> **Task item**
From the entries provided below, copy each line that contains the word "nearest".

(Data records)
◆ ◆ ◆

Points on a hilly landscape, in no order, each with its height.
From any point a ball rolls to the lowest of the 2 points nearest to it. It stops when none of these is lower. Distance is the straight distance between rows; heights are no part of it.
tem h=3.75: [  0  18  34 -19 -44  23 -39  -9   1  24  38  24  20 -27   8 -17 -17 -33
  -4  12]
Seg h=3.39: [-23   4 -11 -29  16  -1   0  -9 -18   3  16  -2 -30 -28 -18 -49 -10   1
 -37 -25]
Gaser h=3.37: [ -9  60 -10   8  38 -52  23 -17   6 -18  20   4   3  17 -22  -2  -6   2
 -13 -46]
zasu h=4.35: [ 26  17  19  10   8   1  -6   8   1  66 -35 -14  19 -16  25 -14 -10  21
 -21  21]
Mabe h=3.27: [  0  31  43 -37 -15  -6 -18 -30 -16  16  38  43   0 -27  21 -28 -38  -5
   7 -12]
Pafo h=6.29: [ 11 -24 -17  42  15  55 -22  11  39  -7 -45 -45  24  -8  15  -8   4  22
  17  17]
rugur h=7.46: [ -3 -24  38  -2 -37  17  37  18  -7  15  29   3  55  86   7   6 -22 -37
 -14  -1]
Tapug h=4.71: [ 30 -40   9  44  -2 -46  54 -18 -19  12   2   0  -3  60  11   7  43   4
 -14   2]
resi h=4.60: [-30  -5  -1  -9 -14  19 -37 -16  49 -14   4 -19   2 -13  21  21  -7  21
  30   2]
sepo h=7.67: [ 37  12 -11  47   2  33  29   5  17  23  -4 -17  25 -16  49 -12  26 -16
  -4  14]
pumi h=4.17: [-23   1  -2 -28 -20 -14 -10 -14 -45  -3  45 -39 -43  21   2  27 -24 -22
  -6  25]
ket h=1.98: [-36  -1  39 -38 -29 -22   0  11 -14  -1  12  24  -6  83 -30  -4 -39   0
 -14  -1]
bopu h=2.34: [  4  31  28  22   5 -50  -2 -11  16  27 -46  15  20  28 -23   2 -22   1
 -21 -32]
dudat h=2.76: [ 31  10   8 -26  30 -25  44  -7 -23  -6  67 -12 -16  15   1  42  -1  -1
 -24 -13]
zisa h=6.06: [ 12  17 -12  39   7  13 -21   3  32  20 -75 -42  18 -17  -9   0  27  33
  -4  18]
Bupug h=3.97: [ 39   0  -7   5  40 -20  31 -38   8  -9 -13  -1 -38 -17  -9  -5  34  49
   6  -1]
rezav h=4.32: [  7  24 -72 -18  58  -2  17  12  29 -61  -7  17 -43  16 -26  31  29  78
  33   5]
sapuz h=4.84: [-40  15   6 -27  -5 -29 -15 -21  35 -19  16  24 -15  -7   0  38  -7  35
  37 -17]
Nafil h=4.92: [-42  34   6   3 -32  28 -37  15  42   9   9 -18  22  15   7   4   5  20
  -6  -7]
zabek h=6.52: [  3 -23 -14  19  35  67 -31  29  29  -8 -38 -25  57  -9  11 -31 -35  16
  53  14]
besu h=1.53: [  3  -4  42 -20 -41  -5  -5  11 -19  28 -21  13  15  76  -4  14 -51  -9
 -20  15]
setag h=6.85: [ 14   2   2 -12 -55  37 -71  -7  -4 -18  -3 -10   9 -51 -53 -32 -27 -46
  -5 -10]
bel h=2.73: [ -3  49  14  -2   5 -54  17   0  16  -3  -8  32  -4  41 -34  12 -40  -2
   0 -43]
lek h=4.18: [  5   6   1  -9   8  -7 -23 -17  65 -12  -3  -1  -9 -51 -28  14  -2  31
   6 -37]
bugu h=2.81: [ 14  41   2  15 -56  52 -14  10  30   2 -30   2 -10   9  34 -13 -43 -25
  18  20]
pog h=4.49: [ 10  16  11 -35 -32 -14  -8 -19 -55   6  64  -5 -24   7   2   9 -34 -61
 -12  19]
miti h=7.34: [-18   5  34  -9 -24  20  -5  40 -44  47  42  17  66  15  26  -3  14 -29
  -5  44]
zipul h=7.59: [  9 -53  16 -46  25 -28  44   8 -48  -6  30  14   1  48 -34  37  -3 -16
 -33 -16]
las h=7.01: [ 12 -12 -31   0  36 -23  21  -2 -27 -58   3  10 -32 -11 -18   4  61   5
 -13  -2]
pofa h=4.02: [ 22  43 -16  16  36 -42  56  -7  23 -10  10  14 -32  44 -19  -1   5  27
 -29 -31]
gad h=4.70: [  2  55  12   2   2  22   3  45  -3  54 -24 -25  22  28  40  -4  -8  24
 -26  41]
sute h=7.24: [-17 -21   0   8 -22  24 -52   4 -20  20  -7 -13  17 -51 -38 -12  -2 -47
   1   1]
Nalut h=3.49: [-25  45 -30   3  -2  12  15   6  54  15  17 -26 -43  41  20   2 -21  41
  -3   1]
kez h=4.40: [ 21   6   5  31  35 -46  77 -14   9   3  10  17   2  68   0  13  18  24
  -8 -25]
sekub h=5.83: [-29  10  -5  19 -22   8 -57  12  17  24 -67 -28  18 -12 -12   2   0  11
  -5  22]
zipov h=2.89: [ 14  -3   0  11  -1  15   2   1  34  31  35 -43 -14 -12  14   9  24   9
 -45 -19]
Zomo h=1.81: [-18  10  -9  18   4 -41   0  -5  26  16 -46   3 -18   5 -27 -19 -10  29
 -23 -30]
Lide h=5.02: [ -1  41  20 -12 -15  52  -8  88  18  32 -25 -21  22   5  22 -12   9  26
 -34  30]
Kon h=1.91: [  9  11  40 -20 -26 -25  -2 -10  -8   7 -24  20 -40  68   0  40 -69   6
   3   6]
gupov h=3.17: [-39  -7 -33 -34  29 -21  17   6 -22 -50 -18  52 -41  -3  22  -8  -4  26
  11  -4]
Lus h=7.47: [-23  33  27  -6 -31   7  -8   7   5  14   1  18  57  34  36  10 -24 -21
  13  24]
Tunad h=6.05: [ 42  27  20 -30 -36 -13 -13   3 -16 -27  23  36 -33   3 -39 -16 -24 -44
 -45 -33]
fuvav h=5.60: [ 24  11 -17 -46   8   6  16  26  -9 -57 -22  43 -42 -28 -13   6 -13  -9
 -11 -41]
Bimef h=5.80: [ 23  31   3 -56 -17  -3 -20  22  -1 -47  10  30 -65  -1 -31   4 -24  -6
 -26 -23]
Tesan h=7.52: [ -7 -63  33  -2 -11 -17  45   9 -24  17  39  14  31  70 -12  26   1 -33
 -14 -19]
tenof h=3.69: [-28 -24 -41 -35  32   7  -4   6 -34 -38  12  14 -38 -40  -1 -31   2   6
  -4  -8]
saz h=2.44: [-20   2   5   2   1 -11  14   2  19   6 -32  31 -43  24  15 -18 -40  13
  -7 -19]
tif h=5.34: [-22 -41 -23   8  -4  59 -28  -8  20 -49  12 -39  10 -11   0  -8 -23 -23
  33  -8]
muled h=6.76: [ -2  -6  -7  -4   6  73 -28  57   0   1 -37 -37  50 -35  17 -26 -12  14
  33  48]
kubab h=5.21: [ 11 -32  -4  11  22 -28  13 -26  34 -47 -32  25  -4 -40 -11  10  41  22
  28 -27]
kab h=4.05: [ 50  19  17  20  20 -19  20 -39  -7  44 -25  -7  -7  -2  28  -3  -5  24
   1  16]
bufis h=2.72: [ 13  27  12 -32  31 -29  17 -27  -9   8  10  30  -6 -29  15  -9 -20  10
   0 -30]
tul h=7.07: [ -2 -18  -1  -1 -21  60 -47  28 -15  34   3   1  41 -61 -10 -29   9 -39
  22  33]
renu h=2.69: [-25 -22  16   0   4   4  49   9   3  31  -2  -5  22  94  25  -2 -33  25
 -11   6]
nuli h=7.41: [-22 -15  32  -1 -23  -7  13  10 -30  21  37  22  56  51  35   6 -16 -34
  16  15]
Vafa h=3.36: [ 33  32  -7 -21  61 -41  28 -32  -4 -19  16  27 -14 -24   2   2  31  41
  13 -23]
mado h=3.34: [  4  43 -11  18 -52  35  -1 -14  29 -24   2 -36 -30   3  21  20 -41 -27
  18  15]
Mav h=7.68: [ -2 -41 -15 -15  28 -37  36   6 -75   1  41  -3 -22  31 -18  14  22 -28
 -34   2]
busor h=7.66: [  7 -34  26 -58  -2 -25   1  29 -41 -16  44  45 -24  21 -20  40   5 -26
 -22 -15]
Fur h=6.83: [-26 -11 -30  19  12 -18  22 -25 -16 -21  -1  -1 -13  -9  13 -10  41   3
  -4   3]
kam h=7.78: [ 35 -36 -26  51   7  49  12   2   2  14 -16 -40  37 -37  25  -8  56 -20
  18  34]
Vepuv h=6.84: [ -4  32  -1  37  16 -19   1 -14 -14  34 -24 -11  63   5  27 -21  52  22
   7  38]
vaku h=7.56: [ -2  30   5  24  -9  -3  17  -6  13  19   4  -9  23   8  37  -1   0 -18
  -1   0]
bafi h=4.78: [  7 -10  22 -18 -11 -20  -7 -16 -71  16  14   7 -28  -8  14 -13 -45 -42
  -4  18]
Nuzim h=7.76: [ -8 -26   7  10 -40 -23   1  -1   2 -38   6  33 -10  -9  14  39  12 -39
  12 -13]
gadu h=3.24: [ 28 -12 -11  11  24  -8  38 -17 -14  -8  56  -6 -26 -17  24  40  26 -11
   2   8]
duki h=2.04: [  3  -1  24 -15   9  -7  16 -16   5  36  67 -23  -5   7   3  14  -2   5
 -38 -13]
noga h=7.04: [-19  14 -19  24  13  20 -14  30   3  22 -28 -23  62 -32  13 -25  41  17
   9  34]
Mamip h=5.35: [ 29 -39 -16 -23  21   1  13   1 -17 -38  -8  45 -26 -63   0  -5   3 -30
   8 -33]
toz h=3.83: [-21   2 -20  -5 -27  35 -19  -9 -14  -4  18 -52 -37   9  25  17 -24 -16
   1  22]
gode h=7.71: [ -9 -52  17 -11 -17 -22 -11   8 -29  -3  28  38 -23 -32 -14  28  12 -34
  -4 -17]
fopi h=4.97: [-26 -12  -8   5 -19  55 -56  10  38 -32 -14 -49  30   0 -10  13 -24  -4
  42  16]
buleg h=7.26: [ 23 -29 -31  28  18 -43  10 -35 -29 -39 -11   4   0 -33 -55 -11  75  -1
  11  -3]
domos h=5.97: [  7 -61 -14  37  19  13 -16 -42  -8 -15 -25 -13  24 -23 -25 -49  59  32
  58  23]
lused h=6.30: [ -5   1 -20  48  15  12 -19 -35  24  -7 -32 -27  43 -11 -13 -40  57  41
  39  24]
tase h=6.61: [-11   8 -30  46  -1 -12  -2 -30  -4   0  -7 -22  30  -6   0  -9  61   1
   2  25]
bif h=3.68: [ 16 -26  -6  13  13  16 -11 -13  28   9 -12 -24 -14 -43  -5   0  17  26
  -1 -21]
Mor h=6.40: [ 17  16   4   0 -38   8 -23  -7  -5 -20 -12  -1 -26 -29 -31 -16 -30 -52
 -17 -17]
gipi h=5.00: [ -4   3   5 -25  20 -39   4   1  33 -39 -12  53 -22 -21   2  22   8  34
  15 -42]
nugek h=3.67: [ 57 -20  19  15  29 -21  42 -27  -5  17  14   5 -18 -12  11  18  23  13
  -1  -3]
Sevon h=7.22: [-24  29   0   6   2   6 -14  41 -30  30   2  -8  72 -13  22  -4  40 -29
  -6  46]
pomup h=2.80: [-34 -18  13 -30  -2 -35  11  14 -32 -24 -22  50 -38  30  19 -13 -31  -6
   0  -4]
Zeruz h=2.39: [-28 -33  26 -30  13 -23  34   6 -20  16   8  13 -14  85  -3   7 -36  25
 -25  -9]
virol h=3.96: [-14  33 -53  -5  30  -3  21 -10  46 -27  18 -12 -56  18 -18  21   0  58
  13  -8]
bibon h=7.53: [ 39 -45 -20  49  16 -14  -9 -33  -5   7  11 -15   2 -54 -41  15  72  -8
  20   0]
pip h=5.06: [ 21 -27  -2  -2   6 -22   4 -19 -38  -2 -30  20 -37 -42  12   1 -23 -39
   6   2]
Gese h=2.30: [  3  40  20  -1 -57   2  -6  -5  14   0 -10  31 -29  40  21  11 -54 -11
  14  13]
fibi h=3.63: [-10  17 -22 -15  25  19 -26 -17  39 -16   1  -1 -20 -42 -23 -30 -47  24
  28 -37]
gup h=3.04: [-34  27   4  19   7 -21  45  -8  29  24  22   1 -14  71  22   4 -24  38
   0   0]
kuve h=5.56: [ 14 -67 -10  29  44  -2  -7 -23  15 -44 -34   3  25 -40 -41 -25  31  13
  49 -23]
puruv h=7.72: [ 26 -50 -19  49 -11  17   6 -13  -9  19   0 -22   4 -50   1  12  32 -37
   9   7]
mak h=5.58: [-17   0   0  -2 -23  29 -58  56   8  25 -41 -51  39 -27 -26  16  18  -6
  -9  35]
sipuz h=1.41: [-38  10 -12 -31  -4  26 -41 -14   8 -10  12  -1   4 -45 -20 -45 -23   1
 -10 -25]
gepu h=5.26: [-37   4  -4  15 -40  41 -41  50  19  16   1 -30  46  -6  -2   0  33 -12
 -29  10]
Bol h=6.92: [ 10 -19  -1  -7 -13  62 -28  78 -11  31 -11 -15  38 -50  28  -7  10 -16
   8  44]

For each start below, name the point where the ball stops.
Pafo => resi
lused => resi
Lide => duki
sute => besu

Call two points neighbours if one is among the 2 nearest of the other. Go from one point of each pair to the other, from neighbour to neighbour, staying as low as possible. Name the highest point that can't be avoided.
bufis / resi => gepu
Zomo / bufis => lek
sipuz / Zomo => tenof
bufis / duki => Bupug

◆ ◆ ◆

> **Solution**
From any point a ball rolls to the lowest of the 2 points nearest to it. It stops when none of these is lower. Distance is the straight distance between rows; heights are no part of it.
Call two points neighbours if one is among the 2 nearest of the other. Go from one point of each pair to the other, from neighbour to neighbour, staying as low as possible. Name the highest point that can't be avoided.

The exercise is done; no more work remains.